- **HOW TO COMPLETE THIS TASK**: Find the line holding "134 130 127 129" in the entries below. Give it again exactly, along with every line after it up to and including the line holding "111 111 138".

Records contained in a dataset
———
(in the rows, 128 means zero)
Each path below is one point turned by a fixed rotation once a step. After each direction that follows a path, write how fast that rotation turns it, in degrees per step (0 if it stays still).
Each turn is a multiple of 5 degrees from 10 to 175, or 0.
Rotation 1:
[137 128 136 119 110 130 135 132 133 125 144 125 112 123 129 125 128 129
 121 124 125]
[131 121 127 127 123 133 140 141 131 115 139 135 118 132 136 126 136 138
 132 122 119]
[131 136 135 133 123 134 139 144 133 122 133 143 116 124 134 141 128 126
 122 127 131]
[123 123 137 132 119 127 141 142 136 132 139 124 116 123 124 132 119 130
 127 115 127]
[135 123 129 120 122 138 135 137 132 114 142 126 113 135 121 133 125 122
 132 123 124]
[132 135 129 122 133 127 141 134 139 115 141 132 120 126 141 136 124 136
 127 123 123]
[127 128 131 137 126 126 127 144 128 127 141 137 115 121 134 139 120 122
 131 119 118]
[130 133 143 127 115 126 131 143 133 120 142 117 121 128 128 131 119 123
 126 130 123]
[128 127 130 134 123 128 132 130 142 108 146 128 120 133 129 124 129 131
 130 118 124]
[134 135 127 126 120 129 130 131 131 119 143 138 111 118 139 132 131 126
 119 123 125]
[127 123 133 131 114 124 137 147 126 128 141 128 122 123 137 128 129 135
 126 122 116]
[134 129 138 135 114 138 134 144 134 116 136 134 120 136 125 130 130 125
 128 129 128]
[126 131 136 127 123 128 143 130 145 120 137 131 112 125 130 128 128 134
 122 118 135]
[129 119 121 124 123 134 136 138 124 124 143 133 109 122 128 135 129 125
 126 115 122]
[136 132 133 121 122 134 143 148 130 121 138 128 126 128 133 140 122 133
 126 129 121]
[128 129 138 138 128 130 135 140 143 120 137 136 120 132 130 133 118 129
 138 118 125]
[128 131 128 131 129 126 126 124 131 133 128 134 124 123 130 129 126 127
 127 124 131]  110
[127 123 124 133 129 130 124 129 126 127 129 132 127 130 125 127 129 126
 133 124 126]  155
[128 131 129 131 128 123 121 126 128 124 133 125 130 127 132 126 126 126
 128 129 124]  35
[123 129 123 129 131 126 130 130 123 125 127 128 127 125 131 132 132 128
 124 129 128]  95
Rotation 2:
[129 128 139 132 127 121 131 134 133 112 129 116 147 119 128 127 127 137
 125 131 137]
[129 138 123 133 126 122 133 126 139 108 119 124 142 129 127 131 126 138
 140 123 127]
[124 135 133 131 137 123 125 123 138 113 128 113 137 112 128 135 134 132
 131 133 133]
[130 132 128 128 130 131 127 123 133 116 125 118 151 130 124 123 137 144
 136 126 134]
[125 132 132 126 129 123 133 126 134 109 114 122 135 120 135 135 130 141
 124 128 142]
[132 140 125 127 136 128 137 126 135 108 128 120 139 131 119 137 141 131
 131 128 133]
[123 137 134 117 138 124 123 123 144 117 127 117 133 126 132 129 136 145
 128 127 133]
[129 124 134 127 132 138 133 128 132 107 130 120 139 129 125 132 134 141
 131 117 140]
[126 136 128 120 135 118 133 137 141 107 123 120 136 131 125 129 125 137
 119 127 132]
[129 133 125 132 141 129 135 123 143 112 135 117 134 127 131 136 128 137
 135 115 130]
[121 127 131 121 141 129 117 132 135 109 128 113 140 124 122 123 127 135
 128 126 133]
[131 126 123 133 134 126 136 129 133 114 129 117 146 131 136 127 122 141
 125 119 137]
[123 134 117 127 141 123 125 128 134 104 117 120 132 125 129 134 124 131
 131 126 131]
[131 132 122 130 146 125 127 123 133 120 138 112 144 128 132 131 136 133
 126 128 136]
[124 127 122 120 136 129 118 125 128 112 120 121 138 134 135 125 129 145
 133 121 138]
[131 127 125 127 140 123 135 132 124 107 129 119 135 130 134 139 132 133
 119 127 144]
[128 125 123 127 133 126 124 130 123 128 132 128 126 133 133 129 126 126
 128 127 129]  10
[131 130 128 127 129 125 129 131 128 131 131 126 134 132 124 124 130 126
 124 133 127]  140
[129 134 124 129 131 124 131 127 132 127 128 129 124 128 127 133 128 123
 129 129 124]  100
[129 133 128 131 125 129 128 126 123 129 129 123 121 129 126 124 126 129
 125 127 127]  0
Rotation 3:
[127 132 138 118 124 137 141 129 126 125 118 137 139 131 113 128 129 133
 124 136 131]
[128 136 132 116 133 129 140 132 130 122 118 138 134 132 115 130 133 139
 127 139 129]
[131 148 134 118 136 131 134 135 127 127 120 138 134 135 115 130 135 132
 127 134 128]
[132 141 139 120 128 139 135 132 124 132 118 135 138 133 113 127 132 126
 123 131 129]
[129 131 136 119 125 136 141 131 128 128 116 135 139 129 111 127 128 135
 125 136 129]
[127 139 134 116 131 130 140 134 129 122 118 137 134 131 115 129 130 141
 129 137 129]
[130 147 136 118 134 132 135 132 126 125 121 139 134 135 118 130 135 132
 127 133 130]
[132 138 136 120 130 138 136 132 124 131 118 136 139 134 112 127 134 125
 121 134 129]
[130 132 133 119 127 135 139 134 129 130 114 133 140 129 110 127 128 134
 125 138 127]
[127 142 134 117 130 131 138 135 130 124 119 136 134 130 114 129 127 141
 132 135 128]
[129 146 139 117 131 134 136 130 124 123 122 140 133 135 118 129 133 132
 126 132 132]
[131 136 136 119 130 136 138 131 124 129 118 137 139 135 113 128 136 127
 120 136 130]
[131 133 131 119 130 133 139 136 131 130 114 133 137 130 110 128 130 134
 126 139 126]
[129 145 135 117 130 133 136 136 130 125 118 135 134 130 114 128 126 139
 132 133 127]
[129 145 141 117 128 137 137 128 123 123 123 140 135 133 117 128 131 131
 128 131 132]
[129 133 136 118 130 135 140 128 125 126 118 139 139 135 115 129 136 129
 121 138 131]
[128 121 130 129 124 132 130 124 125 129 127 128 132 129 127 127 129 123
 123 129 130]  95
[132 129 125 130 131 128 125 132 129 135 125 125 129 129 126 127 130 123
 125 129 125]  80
———
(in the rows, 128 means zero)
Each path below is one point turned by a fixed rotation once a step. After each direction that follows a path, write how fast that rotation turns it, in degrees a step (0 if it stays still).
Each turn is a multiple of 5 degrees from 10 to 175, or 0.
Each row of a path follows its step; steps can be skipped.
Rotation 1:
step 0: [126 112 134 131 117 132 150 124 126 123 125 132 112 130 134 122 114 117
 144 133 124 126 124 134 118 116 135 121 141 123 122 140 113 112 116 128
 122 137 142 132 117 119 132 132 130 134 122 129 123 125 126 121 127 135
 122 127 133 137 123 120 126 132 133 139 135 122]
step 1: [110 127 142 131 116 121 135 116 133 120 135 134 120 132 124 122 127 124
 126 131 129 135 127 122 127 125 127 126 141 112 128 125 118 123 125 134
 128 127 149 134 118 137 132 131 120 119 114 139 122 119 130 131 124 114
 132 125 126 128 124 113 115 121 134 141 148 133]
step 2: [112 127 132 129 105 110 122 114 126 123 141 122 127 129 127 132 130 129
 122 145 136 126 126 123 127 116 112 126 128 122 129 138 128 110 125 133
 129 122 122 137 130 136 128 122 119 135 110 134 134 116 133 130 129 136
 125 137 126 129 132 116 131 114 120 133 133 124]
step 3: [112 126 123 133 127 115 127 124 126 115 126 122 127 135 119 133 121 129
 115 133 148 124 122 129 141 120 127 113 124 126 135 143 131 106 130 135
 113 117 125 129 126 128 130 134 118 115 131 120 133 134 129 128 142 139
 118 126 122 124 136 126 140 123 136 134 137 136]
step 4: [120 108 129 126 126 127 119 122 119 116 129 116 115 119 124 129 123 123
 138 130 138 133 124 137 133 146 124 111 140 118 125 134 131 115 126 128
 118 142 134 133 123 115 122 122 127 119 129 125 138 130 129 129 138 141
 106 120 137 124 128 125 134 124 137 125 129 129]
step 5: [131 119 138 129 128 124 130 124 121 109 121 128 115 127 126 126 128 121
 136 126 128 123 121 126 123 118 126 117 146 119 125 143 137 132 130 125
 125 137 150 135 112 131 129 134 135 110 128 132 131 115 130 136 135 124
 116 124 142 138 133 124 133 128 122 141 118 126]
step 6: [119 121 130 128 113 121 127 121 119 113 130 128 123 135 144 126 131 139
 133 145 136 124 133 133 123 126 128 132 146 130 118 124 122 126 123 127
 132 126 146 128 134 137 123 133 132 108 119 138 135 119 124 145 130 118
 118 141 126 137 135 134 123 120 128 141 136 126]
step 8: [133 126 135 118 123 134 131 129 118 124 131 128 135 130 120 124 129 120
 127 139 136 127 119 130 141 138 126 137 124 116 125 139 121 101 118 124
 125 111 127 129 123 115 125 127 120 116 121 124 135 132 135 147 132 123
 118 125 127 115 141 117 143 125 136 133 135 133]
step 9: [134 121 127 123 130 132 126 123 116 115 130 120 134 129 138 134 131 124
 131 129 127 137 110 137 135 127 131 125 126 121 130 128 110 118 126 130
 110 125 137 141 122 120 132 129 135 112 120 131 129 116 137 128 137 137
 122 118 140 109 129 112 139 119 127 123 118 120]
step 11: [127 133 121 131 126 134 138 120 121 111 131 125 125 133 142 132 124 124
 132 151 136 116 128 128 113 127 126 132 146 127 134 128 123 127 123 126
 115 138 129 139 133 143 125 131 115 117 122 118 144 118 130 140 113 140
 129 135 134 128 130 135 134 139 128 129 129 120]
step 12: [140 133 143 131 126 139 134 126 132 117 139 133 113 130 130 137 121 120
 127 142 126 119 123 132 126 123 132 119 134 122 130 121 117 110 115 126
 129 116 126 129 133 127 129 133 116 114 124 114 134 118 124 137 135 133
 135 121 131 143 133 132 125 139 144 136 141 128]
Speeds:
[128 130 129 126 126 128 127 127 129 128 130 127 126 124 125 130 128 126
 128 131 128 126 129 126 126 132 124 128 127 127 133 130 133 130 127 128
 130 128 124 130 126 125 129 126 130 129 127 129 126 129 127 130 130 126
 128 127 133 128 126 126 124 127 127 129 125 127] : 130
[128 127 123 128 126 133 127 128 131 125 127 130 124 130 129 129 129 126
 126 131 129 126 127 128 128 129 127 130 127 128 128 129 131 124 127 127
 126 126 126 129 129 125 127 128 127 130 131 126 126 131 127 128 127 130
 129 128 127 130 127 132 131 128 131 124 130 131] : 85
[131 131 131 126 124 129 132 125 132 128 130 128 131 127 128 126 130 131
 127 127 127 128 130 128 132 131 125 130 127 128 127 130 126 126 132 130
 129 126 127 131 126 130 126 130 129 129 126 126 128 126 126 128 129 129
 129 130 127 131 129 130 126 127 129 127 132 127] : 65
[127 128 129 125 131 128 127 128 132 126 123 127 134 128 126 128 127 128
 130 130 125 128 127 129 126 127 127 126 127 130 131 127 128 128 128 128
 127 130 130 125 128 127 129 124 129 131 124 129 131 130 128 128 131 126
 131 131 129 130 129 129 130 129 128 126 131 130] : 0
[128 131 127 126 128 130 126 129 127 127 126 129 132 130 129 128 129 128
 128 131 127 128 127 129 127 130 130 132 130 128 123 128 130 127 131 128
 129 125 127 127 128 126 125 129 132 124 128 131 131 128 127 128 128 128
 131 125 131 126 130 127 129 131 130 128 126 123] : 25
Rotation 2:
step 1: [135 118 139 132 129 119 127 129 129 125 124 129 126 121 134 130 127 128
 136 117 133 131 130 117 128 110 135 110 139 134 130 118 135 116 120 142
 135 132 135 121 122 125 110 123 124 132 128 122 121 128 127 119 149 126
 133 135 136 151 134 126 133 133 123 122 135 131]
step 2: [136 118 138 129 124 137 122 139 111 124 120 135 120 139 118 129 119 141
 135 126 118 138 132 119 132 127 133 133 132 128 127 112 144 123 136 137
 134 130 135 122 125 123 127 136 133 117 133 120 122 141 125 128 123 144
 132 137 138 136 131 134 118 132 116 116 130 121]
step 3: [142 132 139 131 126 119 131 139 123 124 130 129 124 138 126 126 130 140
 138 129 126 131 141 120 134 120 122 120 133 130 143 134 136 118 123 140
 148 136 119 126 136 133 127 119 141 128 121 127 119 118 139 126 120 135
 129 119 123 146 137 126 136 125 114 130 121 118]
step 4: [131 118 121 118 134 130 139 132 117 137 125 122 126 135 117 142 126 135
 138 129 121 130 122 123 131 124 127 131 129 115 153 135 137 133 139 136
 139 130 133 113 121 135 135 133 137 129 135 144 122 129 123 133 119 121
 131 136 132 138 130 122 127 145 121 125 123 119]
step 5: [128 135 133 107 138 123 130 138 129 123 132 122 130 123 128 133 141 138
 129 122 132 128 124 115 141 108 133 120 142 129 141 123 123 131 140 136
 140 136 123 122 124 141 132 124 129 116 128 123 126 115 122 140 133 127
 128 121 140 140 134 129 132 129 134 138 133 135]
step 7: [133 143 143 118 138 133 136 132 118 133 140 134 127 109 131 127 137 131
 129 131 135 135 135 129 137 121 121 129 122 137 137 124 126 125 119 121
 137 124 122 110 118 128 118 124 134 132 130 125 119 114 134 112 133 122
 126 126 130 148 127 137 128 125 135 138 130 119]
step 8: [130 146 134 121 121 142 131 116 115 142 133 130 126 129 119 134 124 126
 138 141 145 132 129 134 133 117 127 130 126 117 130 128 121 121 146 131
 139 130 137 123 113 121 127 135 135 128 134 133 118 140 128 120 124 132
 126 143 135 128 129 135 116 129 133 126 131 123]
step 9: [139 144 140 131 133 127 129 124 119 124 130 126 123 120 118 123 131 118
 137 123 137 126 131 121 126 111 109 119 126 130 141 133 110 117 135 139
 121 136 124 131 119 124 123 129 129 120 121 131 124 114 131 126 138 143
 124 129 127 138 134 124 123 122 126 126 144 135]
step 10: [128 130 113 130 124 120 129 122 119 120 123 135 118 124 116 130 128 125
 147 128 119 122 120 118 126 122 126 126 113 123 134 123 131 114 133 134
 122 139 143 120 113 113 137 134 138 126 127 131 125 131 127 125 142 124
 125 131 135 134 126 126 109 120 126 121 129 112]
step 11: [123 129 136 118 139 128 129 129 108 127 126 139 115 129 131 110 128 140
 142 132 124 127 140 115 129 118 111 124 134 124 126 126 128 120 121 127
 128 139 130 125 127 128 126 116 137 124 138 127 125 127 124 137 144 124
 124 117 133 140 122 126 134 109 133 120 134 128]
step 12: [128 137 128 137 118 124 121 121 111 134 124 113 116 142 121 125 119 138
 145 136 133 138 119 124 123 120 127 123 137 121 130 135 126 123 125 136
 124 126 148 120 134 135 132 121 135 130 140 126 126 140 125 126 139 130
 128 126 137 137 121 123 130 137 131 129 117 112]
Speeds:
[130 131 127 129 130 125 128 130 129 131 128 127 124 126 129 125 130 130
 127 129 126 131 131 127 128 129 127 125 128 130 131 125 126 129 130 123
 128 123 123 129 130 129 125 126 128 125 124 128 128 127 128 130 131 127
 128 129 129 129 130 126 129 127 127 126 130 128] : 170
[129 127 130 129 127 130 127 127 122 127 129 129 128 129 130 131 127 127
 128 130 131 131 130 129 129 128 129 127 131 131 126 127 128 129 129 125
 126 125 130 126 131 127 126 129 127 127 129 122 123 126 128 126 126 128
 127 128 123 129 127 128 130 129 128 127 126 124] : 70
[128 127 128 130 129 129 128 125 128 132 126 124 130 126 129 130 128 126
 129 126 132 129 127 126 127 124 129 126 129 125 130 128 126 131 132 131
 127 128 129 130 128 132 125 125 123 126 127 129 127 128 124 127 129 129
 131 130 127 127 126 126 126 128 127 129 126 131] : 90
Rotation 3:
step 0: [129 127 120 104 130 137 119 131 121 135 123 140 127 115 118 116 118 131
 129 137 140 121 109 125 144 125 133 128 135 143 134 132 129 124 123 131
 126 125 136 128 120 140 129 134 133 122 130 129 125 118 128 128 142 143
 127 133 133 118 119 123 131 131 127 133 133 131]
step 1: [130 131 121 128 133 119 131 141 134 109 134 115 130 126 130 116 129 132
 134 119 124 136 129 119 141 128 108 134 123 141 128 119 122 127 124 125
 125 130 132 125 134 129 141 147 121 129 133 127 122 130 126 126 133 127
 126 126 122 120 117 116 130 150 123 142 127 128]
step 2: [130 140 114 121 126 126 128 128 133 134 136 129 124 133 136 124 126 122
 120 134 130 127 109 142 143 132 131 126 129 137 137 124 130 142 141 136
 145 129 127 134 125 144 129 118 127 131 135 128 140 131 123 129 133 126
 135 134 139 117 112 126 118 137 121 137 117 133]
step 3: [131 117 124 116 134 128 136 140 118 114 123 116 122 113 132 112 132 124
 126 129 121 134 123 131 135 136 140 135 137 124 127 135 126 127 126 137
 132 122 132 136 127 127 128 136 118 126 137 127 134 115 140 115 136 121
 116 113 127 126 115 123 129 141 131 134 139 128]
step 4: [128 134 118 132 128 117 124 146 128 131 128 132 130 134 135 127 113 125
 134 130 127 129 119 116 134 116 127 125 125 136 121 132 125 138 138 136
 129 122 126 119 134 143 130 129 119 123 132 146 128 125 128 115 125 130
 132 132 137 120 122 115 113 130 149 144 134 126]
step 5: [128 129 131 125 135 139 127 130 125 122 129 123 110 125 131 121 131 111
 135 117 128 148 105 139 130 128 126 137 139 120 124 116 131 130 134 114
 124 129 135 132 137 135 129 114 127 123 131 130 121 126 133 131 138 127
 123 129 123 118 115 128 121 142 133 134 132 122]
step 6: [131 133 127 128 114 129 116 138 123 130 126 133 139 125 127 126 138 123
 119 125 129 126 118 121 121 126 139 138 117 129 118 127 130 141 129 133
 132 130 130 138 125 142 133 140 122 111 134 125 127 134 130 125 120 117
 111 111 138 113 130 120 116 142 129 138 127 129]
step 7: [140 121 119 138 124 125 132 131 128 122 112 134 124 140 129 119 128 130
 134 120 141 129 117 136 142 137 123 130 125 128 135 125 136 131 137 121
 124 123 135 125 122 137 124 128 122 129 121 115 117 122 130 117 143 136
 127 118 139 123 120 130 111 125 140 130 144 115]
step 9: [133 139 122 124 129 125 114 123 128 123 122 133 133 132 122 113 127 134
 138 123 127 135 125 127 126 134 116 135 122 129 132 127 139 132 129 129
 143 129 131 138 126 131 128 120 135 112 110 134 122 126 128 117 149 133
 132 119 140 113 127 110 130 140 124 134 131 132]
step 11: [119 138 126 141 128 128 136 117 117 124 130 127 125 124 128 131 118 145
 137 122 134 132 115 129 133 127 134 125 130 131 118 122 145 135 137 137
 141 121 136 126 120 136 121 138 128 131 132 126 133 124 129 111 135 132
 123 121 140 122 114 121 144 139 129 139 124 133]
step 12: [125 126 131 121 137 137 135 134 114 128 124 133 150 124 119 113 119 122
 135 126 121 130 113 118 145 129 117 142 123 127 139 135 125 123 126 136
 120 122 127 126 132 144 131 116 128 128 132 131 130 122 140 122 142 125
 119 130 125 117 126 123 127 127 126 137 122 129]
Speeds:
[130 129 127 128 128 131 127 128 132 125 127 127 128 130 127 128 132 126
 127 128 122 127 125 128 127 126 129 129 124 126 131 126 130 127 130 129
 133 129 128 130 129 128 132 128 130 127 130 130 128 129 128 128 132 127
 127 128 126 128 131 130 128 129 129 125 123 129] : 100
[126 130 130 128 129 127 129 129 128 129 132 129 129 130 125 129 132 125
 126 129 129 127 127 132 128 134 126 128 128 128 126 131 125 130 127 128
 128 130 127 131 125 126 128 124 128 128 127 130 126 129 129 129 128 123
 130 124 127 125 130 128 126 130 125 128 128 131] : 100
———
- **EXERCISE ANSWER**:
 134 130 127 129 119 116 134 116 127 125 125 136 121 132 125 138 138 136
 129 122 126 119 134 143 130 129 119 123 132 146 128 125 128 115 125 130
 132 132 137 120 122 115 113 130 149 144 134 126]
step 5: [128 129 131 125 135 139 127 130 125 122 129 123 110 125 131 121 131 111
 135 117 128 148 105 139 130 128 126 137 139 120 124 116 131 130 134 114
 124 129 135 132 137 135 129 114 127 123 131 130 121 126 133 131 138 127
 123 129 123 118 115 128 121 142 133 134 132 122]
step 6: [131 133 127 128 114 129 116 138 123 130 126 133 139 125 127 126 138 123
 119 125 129 126 118 121 121 126 139 138 117 129 118 127 130 141 129 133
 132 130 130 138 125 142 133 140 122 111 134 125 127 134 130 125 120 117
 111 111 138 113 130 120 116 142 129 138 127 129]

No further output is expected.